__RECORD EXTRACTS__:
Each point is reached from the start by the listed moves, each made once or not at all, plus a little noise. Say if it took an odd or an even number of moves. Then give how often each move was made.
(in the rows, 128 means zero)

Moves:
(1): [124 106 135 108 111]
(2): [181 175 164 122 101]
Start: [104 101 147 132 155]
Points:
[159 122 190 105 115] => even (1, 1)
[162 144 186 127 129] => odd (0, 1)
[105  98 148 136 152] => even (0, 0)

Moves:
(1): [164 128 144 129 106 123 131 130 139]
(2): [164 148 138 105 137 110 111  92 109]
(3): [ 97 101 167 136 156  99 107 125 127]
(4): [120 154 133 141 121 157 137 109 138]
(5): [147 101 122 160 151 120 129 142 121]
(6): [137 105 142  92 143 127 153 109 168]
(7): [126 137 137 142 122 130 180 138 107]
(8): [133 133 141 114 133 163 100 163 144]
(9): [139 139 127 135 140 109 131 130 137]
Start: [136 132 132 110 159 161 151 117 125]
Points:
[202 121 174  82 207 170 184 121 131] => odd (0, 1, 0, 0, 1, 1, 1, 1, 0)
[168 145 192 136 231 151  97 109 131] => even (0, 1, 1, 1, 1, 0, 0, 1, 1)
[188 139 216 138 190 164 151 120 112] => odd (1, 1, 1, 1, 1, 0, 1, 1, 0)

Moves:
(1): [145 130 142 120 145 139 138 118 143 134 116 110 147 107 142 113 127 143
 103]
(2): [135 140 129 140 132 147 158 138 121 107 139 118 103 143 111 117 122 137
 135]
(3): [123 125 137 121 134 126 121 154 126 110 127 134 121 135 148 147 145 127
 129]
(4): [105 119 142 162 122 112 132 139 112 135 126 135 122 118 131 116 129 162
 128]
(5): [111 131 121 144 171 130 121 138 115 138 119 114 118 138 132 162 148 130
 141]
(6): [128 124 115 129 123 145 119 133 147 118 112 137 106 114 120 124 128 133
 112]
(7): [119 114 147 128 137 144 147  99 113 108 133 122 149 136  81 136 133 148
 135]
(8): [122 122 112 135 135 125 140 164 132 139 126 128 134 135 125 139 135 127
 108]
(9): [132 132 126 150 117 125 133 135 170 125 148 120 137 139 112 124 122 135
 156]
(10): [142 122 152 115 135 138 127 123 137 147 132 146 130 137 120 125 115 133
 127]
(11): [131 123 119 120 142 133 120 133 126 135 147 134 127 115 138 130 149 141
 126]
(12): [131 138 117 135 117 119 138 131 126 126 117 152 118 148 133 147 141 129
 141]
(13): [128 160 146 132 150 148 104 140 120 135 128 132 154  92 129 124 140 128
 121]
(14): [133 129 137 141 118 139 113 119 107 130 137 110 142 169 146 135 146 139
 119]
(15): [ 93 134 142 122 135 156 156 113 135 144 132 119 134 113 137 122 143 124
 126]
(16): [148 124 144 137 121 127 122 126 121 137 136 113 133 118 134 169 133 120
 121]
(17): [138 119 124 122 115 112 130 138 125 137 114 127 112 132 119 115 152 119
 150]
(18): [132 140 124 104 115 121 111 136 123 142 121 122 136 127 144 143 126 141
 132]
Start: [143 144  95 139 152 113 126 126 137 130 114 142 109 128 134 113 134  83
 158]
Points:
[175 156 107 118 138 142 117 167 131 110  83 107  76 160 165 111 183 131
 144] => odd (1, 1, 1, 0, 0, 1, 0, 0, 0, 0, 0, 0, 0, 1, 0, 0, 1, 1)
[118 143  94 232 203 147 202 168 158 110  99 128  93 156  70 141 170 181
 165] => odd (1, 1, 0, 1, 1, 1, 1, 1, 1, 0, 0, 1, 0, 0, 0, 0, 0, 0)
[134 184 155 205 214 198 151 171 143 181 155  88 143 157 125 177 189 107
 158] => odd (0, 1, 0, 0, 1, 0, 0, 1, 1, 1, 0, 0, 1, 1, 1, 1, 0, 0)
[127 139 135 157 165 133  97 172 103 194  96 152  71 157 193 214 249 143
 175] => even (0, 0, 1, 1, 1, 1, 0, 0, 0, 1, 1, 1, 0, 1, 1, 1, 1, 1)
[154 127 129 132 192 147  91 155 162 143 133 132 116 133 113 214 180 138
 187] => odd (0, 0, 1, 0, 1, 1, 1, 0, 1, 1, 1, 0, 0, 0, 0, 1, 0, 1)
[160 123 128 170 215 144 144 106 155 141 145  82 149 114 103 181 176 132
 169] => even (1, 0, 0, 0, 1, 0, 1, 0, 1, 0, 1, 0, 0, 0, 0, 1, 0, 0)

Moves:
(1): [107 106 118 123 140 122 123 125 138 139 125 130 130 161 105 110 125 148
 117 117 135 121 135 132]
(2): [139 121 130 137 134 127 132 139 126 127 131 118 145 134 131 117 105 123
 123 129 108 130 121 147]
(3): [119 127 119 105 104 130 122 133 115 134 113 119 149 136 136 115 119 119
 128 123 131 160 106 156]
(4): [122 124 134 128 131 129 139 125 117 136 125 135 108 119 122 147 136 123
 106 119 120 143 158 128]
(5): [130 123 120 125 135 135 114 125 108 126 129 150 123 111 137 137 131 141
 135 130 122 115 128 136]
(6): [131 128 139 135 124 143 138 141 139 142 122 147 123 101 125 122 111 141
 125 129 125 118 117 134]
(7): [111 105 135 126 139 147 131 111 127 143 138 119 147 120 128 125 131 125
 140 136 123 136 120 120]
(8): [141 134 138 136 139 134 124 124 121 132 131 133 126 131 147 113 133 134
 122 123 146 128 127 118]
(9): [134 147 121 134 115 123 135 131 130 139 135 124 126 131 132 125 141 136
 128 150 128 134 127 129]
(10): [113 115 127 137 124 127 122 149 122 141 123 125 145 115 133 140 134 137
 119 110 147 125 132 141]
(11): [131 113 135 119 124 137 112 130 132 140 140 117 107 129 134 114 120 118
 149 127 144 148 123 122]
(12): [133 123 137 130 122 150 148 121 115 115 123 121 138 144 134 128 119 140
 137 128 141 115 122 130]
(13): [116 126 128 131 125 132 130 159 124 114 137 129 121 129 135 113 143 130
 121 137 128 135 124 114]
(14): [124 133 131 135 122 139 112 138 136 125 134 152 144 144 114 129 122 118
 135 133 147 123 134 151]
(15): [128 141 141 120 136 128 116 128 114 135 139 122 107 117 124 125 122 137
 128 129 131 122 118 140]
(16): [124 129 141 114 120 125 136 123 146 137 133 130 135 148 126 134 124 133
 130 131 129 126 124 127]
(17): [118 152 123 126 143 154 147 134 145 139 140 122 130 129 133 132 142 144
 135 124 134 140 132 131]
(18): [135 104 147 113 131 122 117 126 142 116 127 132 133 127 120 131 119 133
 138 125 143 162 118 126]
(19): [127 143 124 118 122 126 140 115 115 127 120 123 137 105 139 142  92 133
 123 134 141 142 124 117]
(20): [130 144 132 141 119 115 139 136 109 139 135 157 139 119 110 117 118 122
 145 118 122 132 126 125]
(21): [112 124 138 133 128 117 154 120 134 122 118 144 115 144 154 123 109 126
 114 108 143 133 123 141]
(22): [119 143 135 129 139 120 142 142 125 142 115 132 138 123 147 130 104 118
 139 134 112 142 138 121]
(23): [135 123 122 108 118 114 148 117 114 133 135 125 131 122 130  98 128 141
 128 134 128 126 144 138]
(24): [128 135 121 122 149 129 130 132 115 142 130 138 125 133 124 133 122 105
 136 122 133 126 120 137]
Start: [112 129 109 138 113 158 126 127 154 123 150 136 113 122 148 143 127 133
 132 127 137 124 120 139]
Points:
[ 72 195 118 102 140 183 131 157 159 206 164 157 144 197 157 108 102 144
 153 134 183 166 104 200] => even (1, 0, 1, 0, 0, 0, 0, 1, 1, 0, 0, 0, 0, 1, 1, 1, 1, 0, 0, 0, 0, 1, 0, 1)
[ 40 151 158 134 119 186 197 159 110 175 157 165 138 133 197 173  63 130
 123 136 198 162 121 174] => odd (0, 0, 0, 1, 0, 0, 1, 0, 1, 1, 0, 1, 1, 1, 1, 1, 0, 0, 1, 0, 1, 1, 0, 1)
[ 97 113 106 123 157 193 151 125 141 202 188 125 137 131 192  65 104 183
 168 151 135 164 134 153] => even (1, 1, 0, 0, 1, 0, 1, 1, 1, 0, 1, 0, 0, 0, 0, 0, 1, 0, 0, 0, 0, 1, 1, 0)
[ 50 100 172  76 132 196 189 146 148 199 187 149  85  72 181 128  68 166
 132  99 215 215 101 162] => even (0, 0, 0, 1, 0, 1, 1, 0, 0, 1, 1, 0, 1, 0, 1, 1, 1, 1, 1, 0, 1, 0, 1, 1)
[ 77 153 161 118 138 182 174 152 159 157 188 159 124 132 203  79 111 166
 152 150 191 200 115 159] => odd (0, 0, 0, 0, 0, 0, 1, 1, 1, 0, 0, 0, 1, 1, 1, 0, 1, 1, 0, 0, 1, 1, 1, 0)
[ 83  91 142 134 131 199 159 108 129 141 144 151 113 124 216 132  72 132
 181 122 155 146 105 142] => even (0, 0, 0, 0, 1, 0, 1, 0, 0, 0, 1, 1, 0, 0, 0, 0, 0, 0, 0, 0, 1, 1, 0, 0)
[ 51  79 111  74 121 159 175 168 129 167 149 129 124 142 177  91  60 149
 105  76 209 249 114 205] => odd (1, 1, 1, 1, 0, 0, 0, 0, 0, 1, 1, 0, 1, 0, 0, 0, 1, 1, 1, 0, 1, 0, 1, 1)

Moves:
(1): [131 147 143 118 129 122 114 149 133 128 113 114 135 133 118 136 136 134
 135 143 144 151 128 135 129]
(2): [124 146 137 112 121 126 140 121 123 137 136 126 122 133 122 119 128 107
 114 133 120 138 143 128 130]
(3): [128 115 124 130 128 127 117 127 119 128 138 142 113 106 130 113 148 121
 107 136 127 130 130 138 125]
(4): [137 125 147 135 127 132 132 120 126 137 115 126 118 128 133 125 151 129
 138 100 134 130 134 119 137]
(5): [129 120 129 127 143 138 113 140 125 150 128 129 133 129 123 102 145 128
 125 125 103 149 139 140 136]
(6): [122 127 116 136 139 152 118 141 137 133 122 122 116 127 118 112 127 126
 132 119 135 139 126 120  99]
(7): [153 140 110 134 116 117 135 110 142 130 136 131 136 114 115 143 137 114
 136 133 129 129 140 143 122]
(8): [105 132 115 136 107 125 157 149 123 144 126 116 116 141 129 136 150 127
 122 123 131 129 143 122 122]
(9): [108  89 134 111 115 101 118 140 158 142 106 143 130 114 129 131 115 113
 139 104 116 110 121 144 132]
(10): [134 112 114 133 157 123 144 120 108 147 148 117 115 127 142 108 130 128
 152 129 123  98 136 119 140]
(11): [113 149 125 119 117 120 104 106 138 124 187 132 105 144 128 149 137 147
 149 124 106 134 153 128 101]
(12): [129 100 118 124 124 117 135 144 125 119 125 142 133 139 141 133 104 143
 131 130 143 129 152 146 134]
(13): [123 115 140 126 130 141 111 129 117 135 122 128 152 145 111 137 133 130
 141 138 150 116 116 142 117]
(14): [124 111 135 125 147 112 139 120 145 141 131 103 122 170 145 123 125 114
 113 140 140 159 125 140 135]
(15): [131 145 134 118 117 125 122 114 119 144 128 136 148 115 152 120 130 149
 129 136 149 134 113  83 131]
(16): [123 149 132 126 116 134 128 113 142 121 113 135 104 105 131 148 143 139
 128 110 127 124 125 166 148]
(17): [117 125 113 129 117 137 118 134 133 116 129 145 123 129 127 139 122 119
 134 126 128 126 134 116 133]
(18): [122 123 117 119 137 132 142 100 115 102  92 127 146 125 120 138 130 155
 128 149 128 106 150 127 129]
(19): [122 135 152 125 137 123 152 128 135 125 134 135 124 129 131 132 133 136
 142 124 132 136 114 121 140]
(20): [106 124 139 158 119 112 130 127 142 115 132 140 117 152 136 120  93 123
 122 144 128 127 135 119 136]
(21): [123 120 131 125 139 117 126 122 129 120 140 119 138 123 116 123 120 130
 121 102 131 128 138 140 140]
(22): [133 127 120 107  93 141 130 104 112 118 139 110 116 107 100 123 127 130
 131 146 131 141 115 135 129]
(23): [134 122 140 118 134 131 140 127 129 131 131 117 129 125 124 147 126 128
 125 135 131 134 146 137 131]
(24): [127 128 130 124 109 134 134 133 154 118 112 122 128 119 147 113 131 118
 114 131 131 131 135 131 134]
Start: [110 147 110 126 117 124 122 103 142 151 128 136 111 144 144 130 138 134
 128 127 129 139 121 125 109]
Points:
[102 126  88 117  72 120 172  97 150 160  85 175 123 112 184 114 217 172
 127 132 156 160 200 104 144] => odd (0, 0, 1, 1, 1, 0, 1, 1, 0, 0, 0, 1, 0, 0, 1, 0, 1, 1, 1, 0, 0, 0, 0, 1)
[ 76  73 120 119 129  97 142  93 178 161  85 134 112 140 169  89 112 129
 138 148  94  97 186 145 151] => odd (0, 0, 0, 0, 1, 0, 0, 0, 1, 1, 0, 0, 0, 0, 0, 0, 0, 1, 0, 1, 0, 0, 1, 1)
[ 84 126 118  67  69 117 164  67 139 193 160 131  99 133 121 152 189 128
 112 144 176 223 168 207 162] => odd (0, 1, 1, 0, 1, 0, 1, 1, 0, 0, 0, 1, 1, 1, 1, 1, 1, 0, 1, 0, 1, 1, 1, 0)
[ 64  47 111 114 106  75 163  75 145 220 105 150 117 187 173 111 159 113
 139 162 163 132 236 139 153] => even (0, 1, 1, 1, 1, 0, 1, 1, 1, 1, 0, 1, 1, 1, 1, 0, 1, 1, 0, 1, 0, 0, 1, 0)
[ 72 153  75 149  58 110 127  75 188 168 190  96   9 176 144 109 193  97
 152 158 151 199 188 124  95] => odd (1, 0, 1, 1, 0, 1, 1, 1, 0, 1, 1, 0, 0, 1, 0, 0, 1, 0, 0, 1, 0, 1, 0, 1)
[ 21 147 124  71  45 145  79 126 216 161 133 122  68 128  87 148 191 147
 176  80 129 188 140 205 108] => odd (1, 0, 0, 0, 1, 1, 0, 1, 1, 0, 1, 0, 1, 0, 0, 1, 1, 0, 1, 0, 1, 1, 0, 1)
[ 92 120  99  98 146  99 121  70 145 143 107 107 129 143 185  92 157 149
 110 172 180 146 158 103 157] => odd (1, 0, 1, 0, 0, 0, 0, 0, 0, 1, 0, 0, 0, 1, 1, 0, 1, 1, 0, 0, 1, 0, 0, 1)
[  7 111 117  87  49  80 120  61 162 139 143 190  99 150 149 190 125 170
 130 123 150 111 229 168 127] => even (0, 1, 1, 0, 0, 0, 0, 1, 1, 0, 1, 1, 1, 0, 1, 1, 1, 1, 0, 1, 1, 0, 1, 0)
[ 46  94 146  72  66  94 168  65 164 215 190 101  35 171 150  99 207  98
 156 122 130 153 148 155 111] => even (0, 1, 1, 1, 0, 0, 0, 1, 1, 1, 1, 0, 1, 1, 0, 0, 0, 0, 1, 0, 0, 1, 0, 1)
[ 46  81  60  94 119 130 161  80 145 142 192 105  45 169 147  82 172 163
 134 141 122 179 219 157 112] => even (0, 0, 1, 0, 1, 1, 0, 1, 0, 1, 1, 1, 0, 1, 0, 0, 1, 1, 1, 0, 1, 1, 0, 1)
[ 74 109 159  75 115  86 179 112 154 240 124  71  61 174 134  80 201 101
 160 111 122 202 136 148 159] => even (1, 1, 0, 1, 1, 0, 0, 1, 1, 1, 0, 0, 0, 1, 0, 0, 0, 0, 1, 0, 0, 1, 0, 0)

* * *

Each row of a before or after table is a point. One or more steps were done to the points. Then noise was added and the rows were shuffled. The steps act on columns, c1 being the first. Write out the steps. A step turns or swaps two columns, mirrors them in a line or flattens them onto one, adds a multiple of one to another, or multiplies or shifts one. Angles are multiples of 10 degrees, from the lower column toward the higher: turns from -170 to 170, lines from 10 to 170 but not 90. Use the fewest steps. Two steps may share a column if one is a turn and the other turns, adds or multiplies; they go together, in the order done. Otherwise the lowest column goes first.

__TASK TO CARRY OUT__: Among the records above, extract exactly the lines from the line with "145 118 122 132 126 125]" to the line with "136 122 133 126 120 137]", both lines included, and leave out the rest.

__SOLUTION BELOW__:
 145 118 122 132 126 125]
(21): [112 124 138 133 128 117 154 120 134 122 118 144 115 144 154 123 109 126
 114 108 143 133 123 141]
(22): [119 143 135 129 139 120 142 142 125 142 115 132 138 123 147 130 104 118
 139 134 112 142 138 121]
(23): [135 123 122 108 118 114 148 117 114 133 135 125 131 122 130  98 128 141
 128 134 128 126 144 138]
(24): [128 135 121 122 149 129 130 132 115 142 130 138 125 133 124 133 122 105
 136 122 133 126 120 137]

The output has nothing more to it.